§ Activity
What is needed is an exact transcription of every record.

§ Given entries
Each row of a before or after table is a point. The points were changed in one or more steps. Then noise was added and the rows were shuffled. The steps act on how far a point lies along the listed directions, d1 being the first. Write out the steps. A step turns or swaps two directions, mirrors them in a line or flattens them onto one, adds a multiple of one to another, or multiplies one. Angles are multiples of 10 degrees, from the lower direction toward the higher: turns from -170 to 170, lines from 10 to 170 but not 90. Use the fewest steps. Two steps may share a direction if one is a turn and the other turns, adds or multiplies; they go together, in the order done. Otherwise the lowest direction goes first.
In the rows, zero is written as 128.

Directions:
(1): [155  63 147]
(2): [ 64  97 113]
(3): [149 116  59]
Before, 11 rows:
[[ 96  96 139]
 [ 93 118 133]
 [150 202 197]
 [134 131 186]
 [ 71 174 122]
 [131 149 196]
 [107 139 126]
 [ 93 192  89]
 [131  77 110]
 [ 72  91 168]
 [103 111 125]]
After, 11 rows:
[[118  86 149]
 [107 168 235]
 [ 96 107 139]
 [112 131 131]
 [ 90  89 202]
 [ 49 144 140]
 [ 69 151  79]
 [111 101 131]
 [164  79  99]
 [105 215 225]
 [124 144 220]]
Steps: turn d1 and d2 by -30 degrees; multiply d3 by 1.6

Directions:
(1): [ 82  79  80  73 146 148]
(2): [ 71 181 119 158 128 188]
(3): [129 164 139  64  57 130]
(4): [186  98 118 136 108 204]
Before (11 x 6):
[[223 161 145 173 121 149]
 [178  92 143 128 135 120]
 [141  72  75  58 116 178]
 [ 61 112  79 111 146 200]
 [225  64 157 186 162  64]
 [ 83 101 112 122 162 123]
 [144 154 136 171 114 124]
 [178 121 150 149 128 138]
 [127  54  84  99 137 136]
 [161  94 142 121 122 162]
 [144 133 123 182 133 193]]
After, 11 rows:
[[166 106 122  43  76 120]
 [135 109 113 178 148 141]
 [117 175 156 128  97 127]
 [169 111 174 187 165   6]
 [202  78 115 166 196 110]
 [165  97 151 142 163 110]
 [149 159 139  95  59 202]
 [192 105 140 166 119 164]
 [149 106 156 119 143  75]
 [157  94 151 106 127 120]
 [144 138 143  91  62  89]]
Steps: swap d1 and d3; turn d2 and d4 by 50 degrees

Directions:
(1): [197 128 153 201 144  88 205 127 140 123 100]
(2): [179  98  97 147 172 125  40 129 145  82  78]
(3): [ 89 118  69 210 131 131 125  96 157 105 199]
(4): [137  45  83  63 121  99 180 131 160  90 140]
Before, 8 rows:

§ Your response
Each row of a before or after table is a point. The points were changed in one or more steps. Then noise was added and the rows were shuffled. The steps act on how far a point lies along the listed directions, d1 being the first. Write out the steps. A step turns or swaps two directions, mirrors them in a line or flattens them onto one, adds a multiple of one to another, or multiplies one. Angles are multiples of 10 degrees, from the lower direction toward the higher: turns from -170 to 170, lines from 10 to 170 but not 90. Use the fewest steps. Two steps may share a direction if one is a turn and the other turns, adds or multiplies; they go together, in the order done. Otherwise the lowest direction goes first.
In the rows, zero is written as 128.

Directions:
(1): [155  63 147]
(2): [ 64  97 113]
(3): [149 116  59]
Before, 11 rows:
[[ 96  96 139]
 [ 93 118 133]
 [150 202 197]
 [134 131 186]
 [ 71 174 122]
 [131 149 196]
 [107 139 126]
 [ 93 192  89]
 [131  77 110]
 [ 72  91 168]
 [103 111 125]]
After, 11 rows:
[[118  86 149]
 [107 168 235]
 [ 96 107 139]
 [112 131 131]
 [ 90  89 202]
 [ 49 144 140]
 [ 69 151  79]
 [111 101 131]
 [164  79  99]
 [105 215 225]
 [124 144 220]]
Steps: turn d1 and d2 by -30 degrees; multiply d3 by 1.6

Directions:
(1): [ 82  79  80  73 146 148]
(2): [ 71 181 119 158 128 188]
(3): [129 164 139  64  57 130]
(4): [186  98 118 136 108 204]
Before (11 x 6):
[[223 161 145 173 121 149]
 [178  92 143 128 135 120]
 [141  72  75  58 116 178]
 [ 61 112  79 111 146 200]
 [225  64 157 186 162  64]
 [ 83 101 112 122 162 123]
 [144 154 136 171 114 124]
 [178 121 150 149 128 138]
 [127  54  84  99 137 136]
 [161  94 142 121 122 162]
 [144 133 123 182 133 193]]
After, 11 rows:
[[166 106 122  43  76 120]
 [135 109 113 178 148 141]
 [117 175 156 128  97 127]
 [169 111 174 187 165   6]
 [202  78 115 166 196 110]
 [165  97 151 142 163 110]
 [149 159 139  95  59 202]
 [192 105 140 166 119 164]
 [149 106 156 119 143  75]
 [157  94 151 106 127 120]
 [144 138 143  91  62  89]]
Steps: swap d1 and d3; turn d2 and d4 by 50 degrees

Directions:
(1): [197 128 153 201 144  88 205 127 140 123 100]
(2): [179  98  97 147 172 125  40 129 145  82  78]
(3): [ 89 118  69 210 131 131 125  96 157 105 199]
(4): [137  45  83  63 121  99 180 131 160  90 140]
Before, 8 rows:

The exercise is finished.